In the listing below, a line holding "[-14 -24 -14" and a line holding "-10] -> 493" mark the range. Retype both exactly, with all lines between them.

Information —
▼▼▼

Each row is where one point has got to under a steady rotation. How many ticks took it there?
The counts run from 0 to 649.
[ 12 -23   7  -9 -10  21  21 -18  -6   4  -7 -16  -2  -3   8   1  19 -17
 -12  -1  12   6  12 -20  -8 -11  -9  30  -2   7 -14  14 -28  -4  17   3
  -3  -4 -22  -6  13  15   1  -5  11 -15   0 -29 -21   9  18  15 -12  -7
   2   4  15 -44  21  -8   0] -> 328
[  2 -12  -6  -3   1  12   1 -19  -1   4 -10  -7  -2  16  31  10  -1 -11
  -7  -4   7   8 -17   2  -9 -29   6  29 -21  -6 -16  19 -42  -7   4 -19
 -10 -18   2  -6   0  -2  13   3   2   9   2 -26  -9  -3   0   9 -13  -3
   6   6  14 -23  11 -22 -11] -> 177
[ -1 -20  -1   1   4   6  17 -25  -2  21   3  -7  -3 -15  -5  -6  42   2
 -11   2  10 -16  28 -20  -6  -6  -2  19  15  -8   7   5 -10  -2  22  -1
  -1  -9  -2 -16  21  -4   4  -8   0 -22  -2 -29  -7  -8  20   2 -21  13
  -3  -2   8 -38   0   4  13] -> 318
[ 11 -26   6  -2   7 -10  14 -21  12  21  -2  13  -1   9  -7  -8  25   1
  -3 -13  10  -2  32   9  -8 -12   9   3  10   6  18  -6   6  -5   5  -9
   4 -13  -3  -9  25 -16  17  20 -15  -2   8 -26  -5 -20   5  -9 -17   9
  -1 -13  13 -47  -3  -5  -1] -> 463
[  2 -11  -2   5 -10  32  12 -26  -2   6  -8  -6 -11  -6  22   0  28 -12
 -13  -1   5 -13  11 -14  -5 -11  -1  26   2  -2   5  32 -18 -14  18 -13
  -3 -16  -2 -15  14   8   8 -26  11 -15  -3 -21  -9   2  18  12 -25  -2
   9  -4  16 -28   2 -12   4] -> 321
[  2 -13 -25   2  17  -2  -9 -28  -9  15  -5 -10   1  15  16  16   7  -6
   5  -8  -3  -3  -9  10 -10 -34   4  27 -15 -10 -14   1 -32 -10  11 -17
  -4 -18  -3   6   0  -5  14   6  -2   7   3 -44   1 -10  -1 -15 -16   7
   3  19  23  -6   4 -25  -5] -> 18
[ 20 -12  -6  11   1  -4  10 -11  13  15  -6   8  -1  25   2  -8   0   3
  16  -6  10   9   8  11  -8 -23   5  22 -23  19   3  -1 -11 -12   9  -4
   3  -8 -18   1   3  -8   9  19  -7  20   3 -31  -9   0 -31  -3 -19  11
  -8   3  22 -43  12 -24 -12] -> 102
[ 10 -21   7   6  10  14   6 -32   6  18  -6   3  -4   1  -4  -1  30   0
  -1  -9  -4 -19  26   3 -10  -4  10  15  12  11  21   8  10 -18  18  -9
  12 -17   0  -7  19 -10  17  -1  -4 -12  11 -27  -1 -21  17 -14 -28   6
  -3 -11  19 -26 -17  -2  -7] -> 121
[ 12  -3   4  10   7  11   3  -5   9  13  -8   5   2  19  11  -2   4   0
   9 -12   4  -1   9  16  -3 -26   3  31 -27  12  14   2  -8  -7  -5 -21
  12 -19  -5   0   3  -9  10  15 -12  10   7 -38  -9  -6 -11   2 -28   3
 -10  -8  26 -34  -6 -18 -24] -> 452
[ -4 -34  -1 -21   6 -29   7 -22  -8  27  -4   8  -9   9   8   7   9   1
  -2 -10   4  16   1   5 -18 -19  11   4   4   0 -11 -16 -21  -3   7  -5
 -12  -4   5   7  15 -23  13  33  -7   8   5 -28   2 -25   2 -15  -4   8
   2  14  13 -34   6 -13   0] -> 539
[  8 -36   7 -17  14 -14   6 -24  -4  17  -6  -3   2  10  -2   7  -2  -4
  -2  -6   6  18  -7  -6 -14 -25   7  22  -5   1 -24 -13 -34   7   6  -7
  -2  -9  -7   3  12 -11   2  30  -2   6   8 -34  -5 -12   7  -4  -9   3
  -7  15  11 -37  10  -6  -8] -> 181
[  7 -22   3  13  11  13   4  -1   0  37  -5 -10 -14  30   9  -1 -12  14
   1  -3  17   3  -3 -15 -29  -5   6  32  -9   9 -10  -4 -19  19  12 -12
   2  -5  -8 -13  13  -8   5  27  -7   7   4 -23  -3  -7 -13   0 -31  10
   5   0  21 -30  -3  -1 -11] -> 257
[  7 -23   4 -13  -9   7  -1 -20 -16  15  -3  13 -23  18  34  16   6 -11
 -17 -14   3   4  -8  18   5 -23   5   1   2  -1  -3  10  -4 -11  10 -18
  -5 -11  -3   6  17 -14  21   0  -8   2  14 -17  -1 -21  12   0 -10 -13
  19   5  33 -23   3 -28 -16] -> 31
[  7 -13  -9   9 -24  16  14  -2 -21  16   5  -8 -19  17  29   7  10  -7
  -2  11  13   5   3 -12  -7  -9 -14  23 -12   6  -6  12  -9  -6  24   1
  -5  11 -31   7   2   3   9  -9   5  -2   0 -25 -12   7  -4   1 -16   7
  14  14  41 -26  22 -31   2] -> 406
[-12 -26  -5  -7  13  -9  -3 -33 -13  25   2   0  -8   7  21  13  19  -1
  -6  -3  -7  -6   8   4 -21 -15  16  10  11 -13   3  -5  -7  -6   8 -17
  -4 -11   8  -1  14 -25  21  16 -12  -1   9 -32   8 -32  21 -31 -22   9
   8   6  20 -13 -10  -6   4] -> 547
[ 11 -13  -1  -5   9   6  -7 -17 -12  18  -4   6 -14  19  28  15   0  -1
  -3 -10  -7  -2 -18  22   4 -36   3  15 -17  -1  -7   4 -14 -13   7 -16
   6 -12  -3  11   4 -15  13   0  -7   6  11 -35  -3 -21   5 -10 -21  -6
  -2  14  37 -16  -4 -24 -22] -> 375
[  9 -15   2  -5 -17   5  15 -16   9  12  -6  20  -9   5   7  -9  23 -12
   3 -11   3   2  25  15  -4 -12   4   3   0  21  20  13   5 -34   9  -1
  -8 -15  -4   5  22  -9  24   7  -5   7   4 -23 -10  -9  -9  -6 -13   4
   6  -9  20 -47   5 -32  -2] -> 116
[-14 -24 -14  -8   6  -6   5 -28   4  19  -5  -5  -3  -1  19   7  13  -7
  -9  -7   0   2   7  -8 -21 -19  11  24   3  -9  -1   7 -33  -5   3 -21
 -21 -20  24 -13  10 -16  20  18  -7   0  -8 -33   5 -19   5 -12 -11  14
  13  -1   3 -21  -3 -10  17] -> 4
[ 12 -15  -9   7   9   6   6 -23   5  32   3   3 -16   4   3  -8  20  12
 -12  -6  27 -13  -7  -2  16 -23   7  13   5 -12  -7  13 -21  10  16  -9
   1 -15  -5 -17  20  -4  -3 -11  -4  -4  -5 -24 -10  -9   5  29 -29   0
  -1   2  15 -41  -3  -6 -10] -> 493
[ -9 -29   5 -11  -1  11   6 -42  -4   4 -14  -3  -3   7  23  14   5 -13
  -7   2  -5  12   4  -6 -32 -13  21  17   3   2 -14  20 -31 -26  18   3
  -5 -11   7   2   5 -10  17   7   8   9   4 -15   3 -15  15 -19 -12  -3
   2  13   5 -27   7 -11  -1] -> 7
[ 19 -25  -5  -5  -3 -14  14 -17   6  24   6  13  -9   8 -12 -11  28   1
  -3 -13  20   0  18  10   9 -17   2   4  12   6   7  -5   0   0  11   2
   0  -9 -21  -3  28   0   6  10 -12  -3   2 -33 -16  -9  -6  13  -9   5
   5  -4  15 -50   7 -18   2] -> 302
[ 10 -15 -14  -6   5  -1 -10 -11 -14  25  -1   6 -16  19  21  13   4  -4
   0 -14  -5  -2 -15  21   6 -36  -2  16 -12  -1  -6  -6 -18  -5   9 -13
  -4 -11  -3   9  11 -13  12   7  -9   3  10 -44  -5 -15  -1 -11 -17   0
   6  16  36 -12   2 -31 -16] -> 376
[ 14  -5 -14   8  -2  12  11 -17   2   2   6  -4   0  -3   5  -3  40 -10
  -1  -7   9  -9  29   1  12 -17  -9  24  -6  -1  14   9  -3 -10  10 -10
   4 -16 -22  -5  12  10  12  -9  -3 -14   1 -42 -16   5   4   8 -15   9
   0  -7  27 -34   9 -20   4] -> 132
[ -8 -15   9  11 -12  29   8 -15  -1  18 -17  -4 -15  19  35   2  -2  -8
  -1   6   1  -1   7 -18 -43   7  13  29 -14  15   4  23 -14 -16  15 -13
  -4  -7  11 -10   2 -15  19   6   2  11   3  -5  -1  -6  -1 -13 -31   7
   6  -4  19 -27  -5  -9  -6] -> 84
[  5 -29 -12  -2   1   1  10 -25   8  38   1   9 -18   2  -8  -5  28  -2
 -13 -16  15 -12   9  -4  -2   0   8   3  23   7   8  12  -3  -2  22  -3
 -11 -13   7 -15  31   1  15   1  -4 -13  -1 -32  -2 -16   8   8 -17  10
  17  -2  10 -25  -6 -11  10] -> 310
[ -5 -10  -4  13 -12  19  12  -4   4  27  -7  -4 -11  12  16  -1  -3  -7
  15   5  -2   3  10 -12 -37  -1   1  37 -20  22   7   7 -22 -25  11  -6
 -10  -6   7  -2  -2 -12  12  15  -1   6  -7 -32   0   0 -20 -20 -22  18
   0   3  22 -22   1 -13   3] -> 86
[ 18  -8 -15  14  11   2   2 -14   4   8   3  -2   4  14   0  -5  27  -2
   5 -16  11  -8  20  12   9 -23  -4  26  -7   2  17  -1   0   4   1 -24
   8 -19 -21  -6  18   4  17   9 -13  -5   7 -47 -13  -6  -7   6 -18   6
   2 -11  30 -28  -1 -23  -5] -> 293
[ 28 -29   2   2   9  -3   9 -30   5  12  -2   8  -2  13 -14  -7  20   5
   5 -13  14  -1  10   8   4 -22   8   5   5  10  -4   2  -2  -6  20  11
  20 -10 -28   0  15  -2   2   3   1   8  13 -20 -13  -8   2   5 -24   0
 -11   4  19 -50   3 -13 -21] -> 647
[  2 -11   7   8  -5 -10  15  -1  11  24  -3   5  -4  19  13 -14   2  10
   7   2  21  11   6   0 -10 -14   8  18 -18   7   2  -2 -12  -4   1 -11
  -3  -4  -2  -7   6 -23   7  23  -9  19  -8 -16  -9  -8 -28   5 -21  12
 -10   1  18 -60   7 -14 -12] -> 263
[  7  -9 -10   4   4  14  -4  -8 -22  19   7  -2 -14  15  25  14  12  -3
  -4  -4  -1  -9  -3  10   7 -26 -14  22 -14  -6   2  -2  -8  -2  13 -17
   5  -6 -16  13  11  -6  10  -9  -8 -12  11 -42 -10 -11  15  -9 -24  -1
   7  14  46 -12   4 -21 -13] -> 215
[ -8 -14  17  -5  -9  22  15 -31  -2   8  -9  -5  -6 -13  28  -2  21  -7
 -13   7   6  -5   9 -16 -10  -9  11  19   3  -6  -1  24 -28 -19  11  -8
  -4 -18  17 -16  11 -12  11 -14   5  -9  -4  -9  -7 -10  25  10 -24  -2
  -6  -3   5 -46   0   2  -3] -> 160
[  0 -30   5   4 -12  -2  13 -15 -12  45   4  14 -28  19  13  -1   6  14
  -8   7  18  -1  -5  -9 -12  -2   9  -4  11   6  -5   5  -1  -2  27   7
  -1  13 -15   3  19 -22   4   1  -3   6   2  -6  -1 -17   1  -5 -27   8
  11  12  26 -40   2 -13  -3] -> 578
[ 17 -22   3   5  17 -12   9 -12   9  20  -2   4   5  19  -8  -9   7   9
  12 -10  14   6  16   6 -13 -19   8  18 -10  10   4 -16  -8   0   6  -8
  11 -10 -19  -2  14 -13   6  32 -13   8  11 -33  -5 -11 -13  -5 -23  10
 -12  -5  19 -47  -3  -9 -14] -> 104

▲▲▲

Solution for this problem —
[-14 -24 -14  -8   6  -6   5 -28   4  19  -5  -5  -3  -1  19   7  13  -7
  -9  -7   0   2   7  -8 -21 -19  11  24   3  -9  -1   7 -33  -5   3 -21
 -21 -20  24 -13  10 -16  20  18  -7   0  -8 -33   5 -19   5 -12 -11  14
  13  -1   3 -21  -3 -10  17] -> 4
[ 12 -15  -9   7   9   6   6 -23   5  32   3   3 -16   4   3  -8  20  12
 -12  -6  27 -13  -7  -2  16 -23   7  13   5 -12  -7  13 -21  10  16  -9
   1 -15  -5 -17  20  -4  -3 -11  -4  -4  -5 -24 -10  -9   5  29 -29   0
  -1   2  15 -41  -3  -6 -10] -> 493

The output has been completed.